WHAT THE TASK REQUIRES:
Starting with the first line of the data that follows, transcribe every line verbatim until the line containing "[129 141 144" has been transcribed.

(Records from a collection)
Each row is where one point has got to under a steady rotation. How many steps took it there?
The counts run from 0 to 121.
[104 174 172 118 116 135 118 129 161 156 143  80 123 148 117 110 104 148
 129  82 130 152 110 118  98 137 119 138 101 119  75 137 159 185 107 140
 162 152]	70
[123 170 140 154 124 145 148 113 136 160 113  66 154 162 166 119 118 151
 120 105 123 116 142 110 141 123  74 147  87 128  98 132 192 151 116 161
 145 135]	88
[152 160 154 148 109 100 138 143 137 174  95  63 106 104 169 143 111 155
 124 103 111 151 161 112 136 110  98 145 116 161  91 107 160 139 132 139
 164 129]	101
[121 174 185 165 137 103 117 143 138 145  61 106  91 152 149 131  96 125
 111 131 125 132 156 105 115 128 103 126 105 160 112 130 157 186 137 139
 124 154]	40
[129 141 144 113 106 124 107 147 159 146 130  78  77 121 108  81 121 157
  87  95 141 147 114  95 111 147  72 138 110 122 120 147 158 172  97 132
 130 166]	64
[160 164 147 155 146 146 121 144 117 128 102  90 107 172 140  89 128 126
 129 154 150 102 130  97 124 140  96  98 124 166 124 117 174 192  95 145
 140 149]	33
[195 150 155 132 137 115 109 155 118 136 125  70  92 105 121  93 114 149
 129 107 151 149 150 113 125 139  88 115 147 163 119 105 162 175 101 136
 160 141]	19
[105 176 177 114 123 137 116 122 159 160 142  79 133 144 119 105 111 145
 133  87 130 151 109 117 104 136 121 139 102 126  71 134 161 184 100 145
 165 141]	71
[157 163 156 160 147 140 118 146 121 125  99  92  98 172 140  90 123 128
 122 150 152  97 129 102 121 137  94  98 125 171 125 118 167 193  99 148
 138 152]	34
[142 166 178 171 139 116 113 156 133 126  82 102  80 169 137 111 105 130
 107 134 142 105 140 114 113 135 102 109 125 175 124 124 154 190 125 150
 132 157]	37
[129 172 162 144 128 117 128 127 136 156  64 102 106 136 167 120 118 119
 124 135 118 150 147  74 134 109  81 128  96 138 102 133 168 175 108 119
 104 161]	44
[125 144 147 115 104 124 113 148 162 145 138  82  83 131 106  84 114 159
  93  84 143 147 111 101 106 149  79 138 110 116 116 147 154 177 101 132
 133 170]	65
[127 173 155 144 134 118 131 131 167 137 116  64 115 164 122 129  82 156
 100  82 130 108 151 129 137 119  92 146 111 121 120 141 171 168 139 177
 154 130]	83
[160 153 127 156 102 125 141 173 132 155 135  64  84 147 140 115 100 159
 131 121 141 132 130 112  97 158 132 118 126 153 102 103 153 176 121 130
 193 152]	112
[138 161 138 159 117 153 147 117 127 155 122  69 149 157 173 107 135 153
 117 107 130 108 130 110 143 121  62 136  97 148  98 125 186 143 105 156
 139 140]	90
[178 154 163 133 152 123 104 146 107 137 106  82 103 111 119  83 118 134
 127 126 153 149 157  97 115 153  81 117 126 160 123 115 174 188 100 132
 141 143]	121
[153 163 164 166 143 131 117 154 127 120  95  98  91 173 137  95 117 129
 113 145 151  98 128 108 118 139  94 102 129 175 127 119 160 191 107 150
 134 154]	35
[188 146 102 138  99 128 147 157 127 157 128  56  91 117 157 103 120 159
 127 115 137 143 141  89 141 130  84 123 127 137 114 109 166 156 100 121
 159 153]	107
[148 160 170 169 102 100 138 150 142 161 106  72  97 129 168 141 108 164
 110  92 118 126 144 137 131 109  99 136 128 179  95 106 145 141 136 153
 162 140]	98
[123 151 152 120 103 126 113 145 164 143 141  80  84 137 105  92 107 159
  99  77 143 151 110 105 103 148  89 135 111 111 107 147 152 179 107 132
 138 173]	66
[144 159 141 162 113 150 145 122 125 151 126  72 143 157 176 102 139 156
 115 106 133 103 125 116 143 119  59 126 107 156  99 124 180 143 101 158
 137 148]	91
[127 162 143 139  90 119 131 152 173 148 110  95  59 164 154 112 121 142
 111 128 127 122  96  89 125 104 110 107 126 149 101 128 132 174  95 123
 132 180]	51
[166 158 134 135 111 107 142 142 131 176 100  58 109  98 170 130 119 154
 130 115 116 157 163  93 145 112  85 143 114 149  99 109 169 138 115 130
 158 129]	103
[155 180 140 140 144 134 137 141 125 145 102  73 124 156 136 121  84 127
 157 133 137 146 161  91 114 144 130 120 109 117 104 116 178 204 121 130
 167 139]	27
[180 151 115 132 106 118 145 147 127 166 113  54 103 103 164 115 122 157
 131 118 127 152 154  86 146 118  79 135 120 138 108 109 171 145 103 123
 155 140]	105
[119 175 177 153 136 106 124 134 136 155  55 106 100 141 159 130 104 121
 120 134 119 147 157  88 122 119  94 133  98 146 105 132 165 181 126 129
 113 155]	42
[140 170 160 132 140 116 115 134 167 123 124  67 105 157 112 115  97 157
  93  82 137 104 140 132 144 111  86 138 127 130 128 139 165 167 124 181
 149 129]	81
[119 172 142 152 125 140 147 115 141 159 110  65 149 161 158 125 108 151
 117 101 122 118 147 111 139 124  81 151  85 120 100 135 193 154 126 163
 149 131]	87
[192 148 157 130 135 118 111 152 111 145 125  70 100  97 128  91 124 149
 131 113 148 150 148 110 123 140  85 117 141 172 113 102 165 168  98 136
 160 136]	18
[149 161 162 155 110  97 139 145 139 172  97  69 102 111 168 146 109 157
 120 100 114 144 156 121 135 110 101 144 119 166  92 107 154 140 134 145
 165 131]	100
[118 173 183 161 138 103 122 138 137 152  57 106  96 146 154 134  99 120
 117 132 121 140 157  94 118 122 102 132 100 155 108 131 160 184 134 136
 120 154]	41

REPLY TO THE TASK:
Each row is where one point has got to under a steady rotation. How many steps took it there?
The counts run from 0 to 121.
[104 174 172 118 116 135 118 129 161 156 143  80 123 148 117 110 104 148
 129  82 130 152 110 118  98 137 119 138 101 119  75 137 159 185 107 140
 162 152]	70
[123 170 140 154 124 145 148 113 136 160 113  66 154 162 166 119 118 151
 120 105 123 116 142 110 141 123  74 147  87 128  98 132 192 151 116 161
 145 135]	88
[152 160 154 148 109 100 138 143 137 174  95  63 106 104 169 143 111 155
 124 103 111 151 161 112 136 110  98 145 116 161  91 107 160 139 132 139
 164 129]	101
[121 174 185 165 137 103 117 143 138 145  61 106  91 152 149 131  96 125
 111 131 125 132 156 105 115 128 103 126 105 160 112 130 157 186 137 139
 124 154]	40
[129 141 144 113 106 124 107 147 159 146 130  78  77 121 108  81 121 157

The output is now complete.